About this task: Show each line from the records below in which the word "rows" occurs.
BEGIN Information shown
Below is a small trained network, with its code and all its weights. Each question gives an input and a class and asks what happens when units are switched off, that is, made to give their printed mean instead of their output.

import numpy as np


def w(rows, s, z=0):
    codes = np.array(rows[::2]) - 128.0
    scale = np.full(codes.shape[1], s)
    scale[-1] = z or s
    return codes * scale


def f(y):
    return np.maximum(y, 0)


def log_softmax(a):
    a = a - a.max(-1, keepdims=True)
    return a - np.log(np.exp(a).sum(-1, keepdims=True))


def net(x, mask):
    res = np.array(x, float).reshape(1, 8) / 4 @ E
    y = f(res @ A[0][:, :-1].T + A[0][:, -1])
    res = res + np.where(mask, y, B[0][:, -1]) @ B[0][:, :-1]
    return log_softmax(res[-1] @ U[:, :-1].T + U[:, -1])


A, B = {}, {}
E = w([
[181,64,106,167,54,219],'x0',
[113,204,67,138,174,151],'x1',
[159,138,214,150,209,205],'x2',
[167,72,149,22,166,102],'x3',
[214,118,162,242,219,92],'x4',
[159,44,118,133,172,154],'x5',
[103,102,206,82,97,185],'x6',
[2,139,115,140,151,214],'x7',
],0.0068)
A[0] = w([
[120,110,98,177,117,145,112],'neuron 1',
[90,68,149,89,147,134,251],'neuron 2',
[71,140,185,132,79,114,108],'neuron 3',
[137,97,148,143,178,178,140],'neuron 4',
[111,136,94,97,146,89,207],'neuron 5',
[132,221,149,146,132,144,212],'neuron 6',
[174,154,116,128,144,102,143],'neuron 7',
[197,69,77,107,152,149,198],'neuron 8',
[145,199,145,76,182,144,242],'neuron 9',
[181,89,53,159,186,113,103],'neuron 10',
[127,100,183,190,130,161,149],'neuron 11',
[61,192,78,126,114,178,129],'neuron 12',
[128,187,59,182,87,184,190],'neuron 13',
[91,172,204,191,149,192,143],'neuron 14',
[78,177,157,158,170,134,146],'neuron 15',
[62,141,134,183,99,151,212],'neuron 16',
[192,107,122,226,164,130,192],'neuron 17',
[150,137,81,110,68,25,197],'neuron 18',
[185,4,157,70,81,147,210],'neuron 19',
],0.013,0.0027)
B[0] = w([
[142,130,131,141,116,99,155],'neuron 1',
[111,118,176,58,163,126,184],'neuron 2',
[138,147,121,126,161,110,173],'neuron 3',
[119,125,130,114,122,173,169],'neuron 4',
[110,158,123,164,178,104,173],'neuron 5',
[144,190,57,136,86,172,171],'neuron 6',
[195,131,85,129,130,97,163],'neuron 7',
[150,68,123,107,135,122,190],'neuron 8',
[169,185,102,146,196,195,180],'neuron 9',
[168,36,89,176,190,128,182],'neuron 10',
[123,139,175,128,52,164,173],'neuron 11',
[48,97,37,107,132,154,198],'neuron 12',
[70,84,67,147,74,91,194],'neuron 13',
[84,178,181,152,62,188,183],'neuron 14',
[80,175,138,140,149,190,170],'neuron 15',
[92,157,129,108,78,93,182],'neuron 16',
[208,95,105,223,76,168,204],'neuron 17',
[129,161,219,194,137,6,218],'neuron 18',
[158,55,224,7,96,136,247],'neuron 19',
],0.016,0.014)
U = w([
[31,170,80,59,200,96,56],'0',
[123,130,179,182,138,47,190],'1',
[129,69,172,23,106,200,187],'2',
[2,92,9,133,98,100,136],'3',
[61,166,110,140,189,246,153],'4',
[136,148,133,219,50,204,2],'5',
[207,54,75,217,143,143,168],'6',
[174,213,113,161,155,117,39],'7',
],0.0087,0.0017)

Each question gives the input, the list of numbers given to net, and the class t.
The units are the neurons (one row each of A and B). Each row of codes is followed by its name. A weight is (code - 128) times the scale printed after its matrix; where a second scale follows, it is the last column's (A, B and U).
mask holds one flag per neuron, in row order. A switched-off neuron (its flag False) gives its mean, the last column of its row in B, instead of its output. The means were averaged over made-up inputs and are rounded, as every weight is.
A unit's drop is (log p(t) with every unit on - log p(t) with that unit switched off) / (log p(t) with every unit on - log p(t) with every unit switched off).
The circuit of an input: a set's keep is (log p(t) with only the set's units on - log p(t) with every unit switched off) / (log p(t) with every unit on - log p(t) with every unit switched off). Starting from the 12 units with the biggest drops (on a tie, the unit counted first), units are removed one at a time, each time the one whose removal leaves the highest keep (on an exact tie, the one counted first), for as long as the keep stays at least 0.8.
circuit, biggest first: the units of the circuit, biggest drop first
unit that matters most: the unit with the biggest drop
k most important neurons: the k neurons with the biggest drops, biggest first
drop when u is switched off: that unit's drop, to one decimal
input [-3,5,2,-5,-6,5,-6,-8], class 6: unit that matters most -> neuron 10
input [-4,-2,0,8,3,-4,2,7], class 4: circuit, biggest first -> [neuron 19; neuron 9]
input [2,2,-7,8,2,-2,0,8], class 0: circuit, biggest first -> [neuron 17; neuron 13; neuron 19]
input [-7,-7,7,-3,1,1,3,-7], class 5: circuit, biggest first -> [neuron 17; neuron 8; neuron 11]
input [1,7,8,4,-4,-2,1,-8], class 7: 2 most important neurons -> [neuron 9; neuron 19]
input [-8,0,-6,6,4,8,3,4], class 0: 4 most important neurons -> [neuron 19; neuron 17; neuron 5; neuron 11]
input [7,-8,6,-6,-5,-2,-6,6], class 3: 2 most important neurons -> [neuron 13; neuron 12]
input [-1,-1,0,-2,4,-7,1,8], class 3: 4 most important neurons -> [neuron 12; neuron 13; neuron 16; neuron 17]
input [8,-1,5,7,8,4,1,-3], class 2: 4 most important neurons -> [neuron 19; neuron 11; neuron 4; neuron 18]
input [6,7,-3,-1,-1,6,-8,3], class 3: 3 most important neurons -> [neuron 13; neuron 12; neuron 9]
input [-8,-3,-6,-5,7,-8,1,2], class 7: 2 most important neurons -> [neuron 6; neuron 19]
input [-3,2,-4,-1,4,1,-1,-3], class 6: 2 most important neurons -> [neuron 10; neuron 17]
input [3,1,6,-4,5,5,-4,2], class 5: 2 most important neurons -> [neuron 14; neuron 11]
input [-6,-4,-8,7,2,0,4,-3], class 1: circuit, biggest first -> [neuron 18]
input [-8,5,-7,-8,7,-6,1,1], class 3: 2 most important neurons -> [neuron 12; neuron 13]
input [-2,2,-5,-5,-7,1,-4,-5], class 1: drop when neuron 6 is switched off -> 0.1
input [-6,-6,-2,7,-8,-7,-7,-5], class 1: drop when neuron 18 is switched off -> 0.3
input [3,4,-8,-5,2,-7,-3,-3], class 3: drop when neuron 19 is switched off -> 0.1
END Information shown
Answer:
def w(rows, s, z=0):
    codes = np.array(rows[::2]) - 128.0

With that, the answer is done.